> **What is needed**: In the entries below, find the line with "(dakov (vituz (lizil tudof))): [ 0.67" and the line with "(kila foten): [ 0.23". Reproduce those two lines and every line between them exactly, and nothing more.
= = = =
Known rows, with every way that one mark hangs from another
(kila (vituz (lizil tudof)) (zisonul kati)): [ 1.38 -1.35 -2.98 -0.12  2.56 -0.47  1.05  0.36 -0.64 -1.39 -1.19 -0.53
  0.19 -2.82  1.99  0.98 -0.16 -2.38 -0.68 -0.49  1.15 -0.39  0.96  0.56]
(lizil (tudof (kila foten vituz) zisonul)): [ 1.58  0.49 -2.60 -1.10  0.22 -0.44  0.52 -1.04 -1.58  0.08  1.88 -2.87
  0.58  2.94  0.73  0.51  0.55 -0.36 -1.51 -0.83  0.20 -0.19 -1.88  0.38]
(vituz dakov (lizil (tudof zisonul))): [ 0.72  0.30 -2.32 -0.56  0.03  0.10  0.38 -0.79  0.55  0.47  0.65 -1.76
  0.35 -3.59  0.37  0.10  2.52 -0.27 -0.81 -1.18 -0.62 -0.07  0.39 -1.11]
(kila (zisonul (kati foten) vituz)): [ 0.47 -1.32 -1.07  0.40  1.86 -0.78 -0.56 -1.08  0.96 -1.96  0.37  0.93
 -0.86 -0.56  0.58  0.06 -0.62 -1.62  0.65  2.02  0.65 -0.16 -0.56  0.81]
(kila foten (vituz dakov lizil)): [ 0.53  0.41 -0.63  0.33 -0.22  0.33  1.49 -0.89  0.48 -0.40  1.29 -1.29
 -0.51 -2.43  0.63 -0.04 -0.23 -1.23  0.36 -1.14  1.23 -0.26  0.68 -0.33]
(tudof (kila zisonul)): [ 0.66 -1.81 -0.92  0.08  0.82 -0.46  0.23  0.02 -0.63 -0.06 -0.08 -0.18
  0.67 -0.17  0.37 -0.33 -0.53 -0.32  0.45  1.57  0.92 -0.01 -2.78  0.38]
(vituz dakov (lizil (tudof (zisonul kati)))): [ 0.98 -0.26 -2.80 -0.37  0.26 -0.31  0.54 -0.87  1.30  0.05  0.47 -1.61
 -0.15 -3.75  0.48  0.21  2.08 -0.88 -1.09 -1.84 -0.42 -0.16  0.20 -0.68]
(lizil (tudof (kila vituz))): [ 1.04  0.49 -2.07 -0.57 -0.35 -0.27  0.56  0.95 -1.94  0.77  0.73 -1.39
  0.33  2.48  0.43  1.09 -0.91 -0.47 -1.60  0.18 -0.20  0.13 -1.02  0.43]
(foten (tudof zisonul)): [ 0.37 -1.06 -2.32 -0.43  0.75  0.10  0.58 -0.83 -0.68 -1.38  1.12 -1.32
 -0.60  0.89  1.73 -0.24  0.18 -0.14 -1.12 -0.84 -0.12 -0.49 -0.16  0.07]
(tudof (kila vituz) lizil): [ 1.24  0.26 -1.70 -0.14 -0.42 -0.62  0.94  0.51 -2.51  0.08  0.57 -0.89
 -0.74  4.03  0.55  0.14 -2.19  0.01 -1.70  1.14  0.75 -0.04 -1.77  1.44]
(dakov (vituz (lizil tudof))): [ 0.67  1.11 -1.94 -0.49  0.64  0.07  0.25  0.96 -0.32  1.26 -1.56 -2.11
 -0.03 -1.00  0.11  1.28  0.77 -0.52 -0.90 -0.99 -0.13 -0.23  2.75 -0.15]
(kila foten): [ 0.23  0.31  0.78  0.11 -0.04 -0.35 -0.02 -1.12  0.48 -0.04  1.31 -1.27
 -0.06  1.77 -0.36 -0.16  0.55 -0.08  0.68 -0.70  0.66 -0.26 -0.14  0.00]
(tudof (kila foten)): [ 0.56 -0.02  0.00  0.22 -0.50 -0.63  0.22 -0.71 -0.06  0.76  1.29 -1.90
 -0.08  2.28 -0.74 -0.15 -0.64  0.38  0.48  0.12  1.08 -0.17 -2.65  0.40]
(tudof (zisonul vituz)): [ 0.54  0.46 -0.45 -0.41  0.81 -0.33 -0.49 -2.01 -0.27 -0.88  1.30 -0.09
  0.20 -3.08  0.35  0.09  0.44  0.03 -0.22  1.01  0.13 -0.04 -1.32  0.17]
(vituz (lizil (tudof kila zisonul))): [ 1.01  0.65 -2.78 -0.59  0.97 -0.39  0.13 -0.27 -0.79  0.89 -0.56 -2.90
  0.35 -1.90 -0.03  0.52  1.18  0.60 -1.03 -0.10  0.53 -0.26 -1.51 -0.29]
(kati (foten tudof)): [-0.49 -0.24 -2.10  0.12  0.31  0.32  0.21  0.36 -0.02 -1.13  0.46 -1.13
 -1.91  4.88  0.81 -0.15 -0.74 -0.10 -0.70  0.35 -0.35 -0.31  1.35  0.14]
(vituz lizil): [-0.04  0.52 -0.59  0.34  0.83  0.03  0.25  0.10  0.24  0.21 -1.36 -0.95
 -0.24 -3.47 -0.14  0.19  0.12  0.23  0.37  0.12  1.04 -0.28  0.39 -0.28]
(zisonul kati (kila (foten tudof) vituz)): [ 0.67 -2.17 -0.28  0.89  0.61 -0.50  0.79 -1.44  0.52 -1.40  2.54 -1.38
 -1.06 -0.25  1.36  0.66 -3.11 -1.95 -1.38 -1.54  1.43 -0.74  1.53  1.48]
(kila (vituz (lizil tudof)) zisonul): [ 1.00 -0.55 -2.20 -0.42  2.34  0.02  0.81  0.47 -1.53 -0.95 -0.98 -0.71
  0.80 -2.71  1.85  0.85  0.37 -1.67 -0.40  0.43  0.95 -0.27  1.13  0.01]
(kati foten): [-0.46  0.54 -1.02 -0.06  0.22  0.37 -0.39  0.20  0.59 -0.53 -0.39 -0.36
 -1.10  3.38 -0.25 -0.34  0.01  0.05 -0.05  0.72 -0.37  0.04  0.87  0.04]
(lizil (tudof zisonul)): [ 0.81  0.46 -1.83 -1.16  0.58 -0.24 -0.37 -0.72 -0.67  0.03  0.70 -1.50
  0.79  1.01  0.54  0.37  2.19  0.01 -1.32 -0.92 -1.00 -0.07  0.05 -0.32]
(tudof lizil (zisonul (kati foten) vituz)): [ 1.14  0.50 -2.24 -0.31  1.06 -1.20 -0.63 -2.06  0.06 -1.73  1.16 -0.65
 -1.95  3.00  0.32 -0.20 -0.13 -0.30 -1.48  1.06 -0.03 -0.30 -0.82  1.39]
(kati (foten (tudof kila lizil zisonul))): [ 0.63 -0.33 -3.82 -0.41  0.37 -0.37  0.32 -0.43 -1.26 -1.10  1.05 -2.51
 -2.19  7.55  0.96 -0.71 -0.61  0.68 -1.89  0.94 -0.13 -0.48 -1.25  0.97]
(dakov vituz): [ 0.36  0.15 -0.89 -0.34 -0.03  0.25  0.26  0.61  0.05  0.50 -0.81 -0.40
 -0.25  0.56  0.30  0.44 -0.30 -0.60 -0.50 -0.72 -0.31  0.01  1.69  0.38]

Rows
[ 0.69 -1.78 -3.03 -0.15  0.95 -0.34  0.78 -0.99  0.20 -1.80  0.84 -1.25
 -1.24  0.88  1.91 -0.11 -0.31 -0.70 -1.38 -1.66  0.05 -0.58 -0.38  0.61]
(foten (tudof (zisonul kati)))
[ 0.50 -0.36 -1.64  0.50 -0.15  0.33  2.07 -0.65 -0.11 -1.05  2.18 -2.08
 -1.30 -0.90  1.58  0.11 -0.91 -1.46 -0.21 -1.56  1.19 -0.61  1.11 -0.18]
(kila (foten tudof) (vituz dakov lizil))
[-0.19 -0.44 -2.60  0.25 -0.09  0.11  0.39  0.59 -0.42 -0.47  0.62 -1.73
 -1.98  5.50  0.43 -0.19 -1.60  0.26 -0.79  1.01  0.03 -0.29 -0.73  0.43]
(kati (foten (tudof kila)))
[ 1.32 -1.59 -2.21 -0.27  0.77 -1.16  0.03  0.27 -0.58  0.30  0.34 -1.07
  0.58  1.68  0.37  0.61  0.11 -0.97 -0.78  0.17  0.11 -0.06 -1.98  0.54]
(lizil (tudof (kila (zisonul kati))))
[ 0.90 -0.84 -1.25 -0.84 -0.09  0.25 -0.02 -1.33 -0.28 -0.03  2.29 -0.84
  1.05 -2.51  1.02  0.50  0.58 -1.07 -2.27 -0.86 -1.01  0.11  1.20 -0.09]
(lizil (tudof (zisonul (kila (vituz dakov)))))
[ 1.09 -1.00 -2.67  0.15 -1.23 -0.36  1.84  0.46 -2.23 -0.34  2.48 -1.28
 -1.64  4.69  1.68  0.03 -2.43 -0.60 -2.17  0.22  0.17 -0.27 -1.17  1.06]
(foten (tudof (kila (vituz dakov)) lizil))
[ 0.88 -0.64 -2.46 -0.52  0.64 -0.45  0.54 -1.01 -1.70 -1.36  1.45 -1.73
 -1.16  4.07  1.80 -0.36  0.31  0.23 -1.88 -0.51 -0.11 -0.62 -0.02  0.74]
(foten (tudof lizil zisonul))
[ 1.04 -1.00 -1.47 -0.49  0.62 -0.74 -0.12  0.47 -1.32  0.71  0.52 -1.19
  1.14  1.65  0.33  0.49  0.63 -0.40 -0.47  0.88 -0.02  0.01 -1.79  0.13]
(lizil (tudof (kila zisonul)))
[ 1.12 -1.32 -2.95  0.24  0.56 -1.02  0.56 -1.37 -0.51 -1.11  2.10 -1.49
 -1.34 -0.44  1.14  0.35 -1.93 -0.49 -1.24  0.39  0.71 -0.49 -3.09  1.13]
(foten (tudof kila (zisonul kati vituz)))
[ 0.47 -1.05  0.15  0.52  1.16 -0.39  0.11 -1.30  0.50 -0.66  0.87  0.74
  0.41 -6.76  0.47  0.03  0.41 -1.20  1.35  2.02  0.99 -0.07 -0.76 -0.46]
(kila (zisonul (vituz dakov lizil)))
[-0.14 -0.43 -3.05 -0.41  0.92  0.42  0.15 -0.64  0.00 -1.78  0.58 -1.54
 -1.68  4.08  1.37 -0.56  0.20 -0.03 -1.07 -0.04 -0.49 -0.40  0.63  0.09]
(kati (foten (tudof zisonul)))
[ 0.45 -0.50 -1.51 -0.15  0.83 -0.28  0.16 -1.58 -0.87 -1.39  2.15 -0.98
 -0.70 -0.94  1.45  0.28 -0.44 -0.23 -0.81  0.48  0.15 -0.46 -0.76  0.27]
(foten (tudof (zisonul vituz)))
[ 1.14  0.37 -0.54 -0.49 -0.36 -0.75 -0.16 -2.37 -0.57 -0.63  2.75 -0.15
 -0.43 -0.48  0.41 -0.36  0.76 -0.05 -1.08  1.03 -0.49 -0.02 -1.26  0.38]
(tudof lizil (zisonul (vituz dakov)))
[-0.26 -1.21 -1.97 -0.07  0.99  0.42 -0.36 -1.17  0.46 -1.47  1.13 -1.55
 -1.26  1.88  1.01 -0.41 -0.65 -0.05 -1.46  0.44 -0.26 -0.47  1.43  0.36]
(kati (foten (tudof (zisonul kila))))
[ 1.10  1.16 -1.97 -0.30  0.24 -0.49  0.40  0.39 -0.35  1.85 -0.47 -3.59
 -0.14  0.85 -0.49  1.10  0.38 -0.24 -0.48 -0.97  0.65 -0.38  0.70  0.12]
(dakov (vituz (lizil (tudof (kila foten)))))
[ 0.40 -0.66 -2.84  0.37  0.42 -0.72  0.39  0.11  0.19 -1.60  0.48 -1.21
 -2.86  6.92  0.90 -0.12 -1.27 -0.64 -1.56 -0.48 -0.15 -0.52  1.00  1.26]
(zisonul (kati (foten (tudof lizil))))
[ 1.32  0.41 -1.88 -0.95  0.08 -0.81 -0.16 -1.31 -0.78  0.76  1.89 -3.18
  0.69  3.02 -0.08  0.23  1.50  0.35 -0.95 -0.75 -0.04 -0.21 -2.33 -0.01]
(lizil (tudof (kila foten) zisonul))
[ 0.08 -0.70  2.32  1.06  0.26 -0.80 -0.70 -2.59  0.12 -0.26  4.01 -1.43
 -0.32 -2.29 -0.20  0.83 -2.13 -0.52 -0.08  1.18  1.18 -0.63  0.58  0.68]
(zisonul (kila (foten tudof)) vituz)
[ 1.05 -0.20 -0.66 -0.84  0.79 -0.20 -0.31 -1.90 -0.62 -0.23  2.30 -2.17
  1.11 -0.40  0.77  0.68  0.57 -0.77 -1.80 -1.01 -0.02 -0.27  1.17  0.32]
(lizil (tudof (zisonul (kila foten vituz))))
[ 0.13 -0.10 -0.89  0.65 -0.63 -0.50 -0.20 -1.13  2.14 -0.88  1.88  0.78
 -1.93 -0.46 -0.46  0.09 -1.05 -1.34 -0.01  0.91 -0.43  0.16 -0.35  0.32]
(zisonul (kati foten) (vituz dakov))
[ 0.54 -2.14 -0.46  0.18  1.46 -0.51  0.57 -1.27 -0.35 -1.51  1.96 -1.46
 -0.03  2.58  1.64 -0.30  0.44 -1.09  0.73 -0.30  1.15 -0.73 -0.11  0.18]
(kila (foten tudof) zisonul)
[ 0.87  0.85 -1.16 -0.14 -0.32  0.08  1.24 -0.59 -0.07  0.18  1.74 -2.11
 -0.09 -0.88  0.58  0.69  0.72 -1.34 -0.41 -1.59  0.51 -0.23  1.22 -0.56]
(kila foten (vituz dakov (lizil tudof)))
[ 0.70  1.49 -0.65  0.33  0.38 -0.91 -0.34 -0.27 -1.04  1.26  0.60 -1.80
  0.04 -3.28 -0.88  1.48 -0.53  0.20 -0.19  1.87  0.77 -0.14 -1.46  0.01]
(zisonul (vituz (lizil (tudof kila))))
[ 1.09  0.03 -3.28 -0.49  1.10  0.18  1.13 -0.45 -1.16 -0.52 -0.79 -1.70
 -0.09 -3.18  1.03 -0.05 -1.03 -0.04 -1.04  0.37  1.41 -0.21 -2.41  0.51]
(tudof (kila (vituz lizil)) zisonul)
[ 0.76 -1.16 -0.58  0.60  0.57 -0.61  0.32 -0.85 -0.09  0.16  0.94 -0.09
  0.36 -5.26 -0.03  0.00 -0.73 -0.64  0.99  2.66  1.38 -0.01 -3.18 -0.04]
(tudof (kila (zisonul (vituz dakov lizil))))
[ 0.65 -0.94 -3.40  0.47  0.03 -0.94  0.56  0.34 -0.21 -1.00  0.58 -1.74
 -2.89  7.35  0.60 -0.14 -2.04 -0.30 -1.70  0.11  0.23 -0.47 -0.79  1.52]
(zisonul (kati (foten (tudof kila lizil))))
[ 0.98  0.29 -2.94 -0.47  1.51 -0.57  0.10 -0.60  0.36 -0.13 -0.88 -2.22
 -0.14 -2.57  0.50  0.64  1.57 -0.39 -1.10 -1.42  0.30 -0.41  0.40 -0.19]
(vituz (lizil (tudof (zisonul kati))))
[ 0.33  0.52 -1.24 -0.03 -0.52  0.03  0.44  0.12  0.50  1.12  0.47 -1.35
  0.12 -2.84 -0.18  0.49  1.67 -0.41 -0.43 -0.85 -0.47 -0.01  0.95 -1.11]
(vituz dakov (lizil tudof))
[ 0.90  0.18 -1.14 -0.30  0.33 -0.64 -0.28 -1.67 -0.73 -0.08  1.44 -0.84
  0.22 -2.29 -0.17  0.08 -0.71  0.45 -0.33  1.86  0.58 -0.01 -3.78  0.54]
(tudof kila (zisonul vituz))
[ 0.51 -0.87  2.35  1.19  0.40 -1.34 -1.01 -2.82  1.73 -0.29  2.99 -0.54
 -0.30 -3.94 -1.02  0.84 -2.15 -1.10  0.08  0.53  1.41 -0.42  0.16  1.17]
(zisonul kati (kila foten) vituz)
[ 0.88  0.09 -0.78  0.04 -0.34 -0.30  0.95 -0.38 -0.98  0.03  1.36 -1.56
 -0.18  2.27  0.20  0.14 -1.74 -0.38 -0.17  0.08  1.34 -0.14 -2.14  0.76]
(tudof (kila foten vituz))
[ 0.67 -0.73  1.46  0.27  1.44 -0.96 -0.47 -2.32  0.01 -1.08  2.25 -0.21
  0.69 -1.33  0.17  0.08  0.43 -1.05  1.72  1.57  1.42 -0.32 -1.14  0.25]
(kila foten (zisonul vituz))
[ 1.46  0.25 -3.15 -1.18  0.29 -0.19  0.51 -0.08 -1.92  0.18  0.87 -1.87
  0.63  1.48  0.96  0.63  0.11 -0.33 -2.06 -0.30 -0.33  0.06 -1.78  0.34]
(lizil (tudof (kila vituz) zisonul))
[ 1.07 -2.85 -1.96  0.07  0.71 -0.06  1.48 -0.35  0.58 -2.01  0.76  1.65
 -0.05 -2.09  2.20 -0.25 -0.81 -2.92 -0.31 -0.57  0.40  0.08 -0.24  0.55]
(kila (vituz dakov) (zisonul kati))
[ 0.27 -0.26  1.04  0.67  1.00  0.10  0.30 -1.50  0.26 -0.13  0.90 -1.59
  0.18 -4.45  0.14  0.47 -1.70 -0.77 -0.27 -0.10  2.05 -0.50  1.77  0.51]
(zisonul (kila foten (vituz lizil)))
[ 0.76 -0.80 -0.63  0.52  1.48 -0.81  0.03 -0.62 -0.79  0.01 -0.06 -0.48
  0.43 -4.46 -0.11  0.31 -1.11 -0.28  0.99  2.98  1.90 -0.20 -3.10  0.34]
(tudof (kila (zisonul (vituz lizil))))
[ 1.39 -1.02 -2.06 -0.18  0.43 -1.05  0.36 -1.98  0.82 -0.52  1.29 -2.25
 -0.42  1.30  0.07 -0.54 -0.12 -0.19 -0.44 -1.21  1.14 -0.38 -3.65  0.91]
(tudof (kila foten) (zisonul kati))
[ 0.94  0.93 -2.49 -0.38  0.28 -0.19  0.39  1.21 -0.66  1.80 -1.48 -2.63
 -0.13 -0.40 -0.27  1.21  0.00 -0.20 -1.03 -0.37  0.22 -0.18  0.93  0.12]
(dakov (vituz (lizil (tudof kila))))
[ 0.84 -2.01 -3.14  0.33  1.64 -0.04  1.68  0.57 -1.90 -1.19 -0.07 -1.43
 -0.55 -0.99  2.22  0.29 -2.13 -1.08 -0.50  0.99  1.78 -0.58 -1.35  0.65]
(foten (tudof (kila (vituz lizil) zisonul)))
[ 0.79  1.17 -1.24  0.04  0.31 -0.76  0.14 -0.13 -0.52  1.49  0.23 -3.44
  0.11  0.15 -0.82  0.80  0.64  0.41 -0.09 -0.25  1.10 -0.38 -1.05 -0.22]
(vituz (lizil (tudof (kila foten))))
= = = =
> **Response to this task**:
(dakov (vituz (lizil tudof))): [ 0.67  1.11 -1.94 -0.49  0.64  0.07  0.25  0.96 -0.32  1.26 -1.56 -2.11
 -0.03 -1.00  0.11  1.28  0.77 -0.52 -0.90 -0.99 -0.13 -0.23  2.75 -0.15]
(kila foten): [ 0.23  0.31  0.78  0.11 -0.04 -0.35 -0.02 -1.12  0.48 -0.04  1.31 -1.27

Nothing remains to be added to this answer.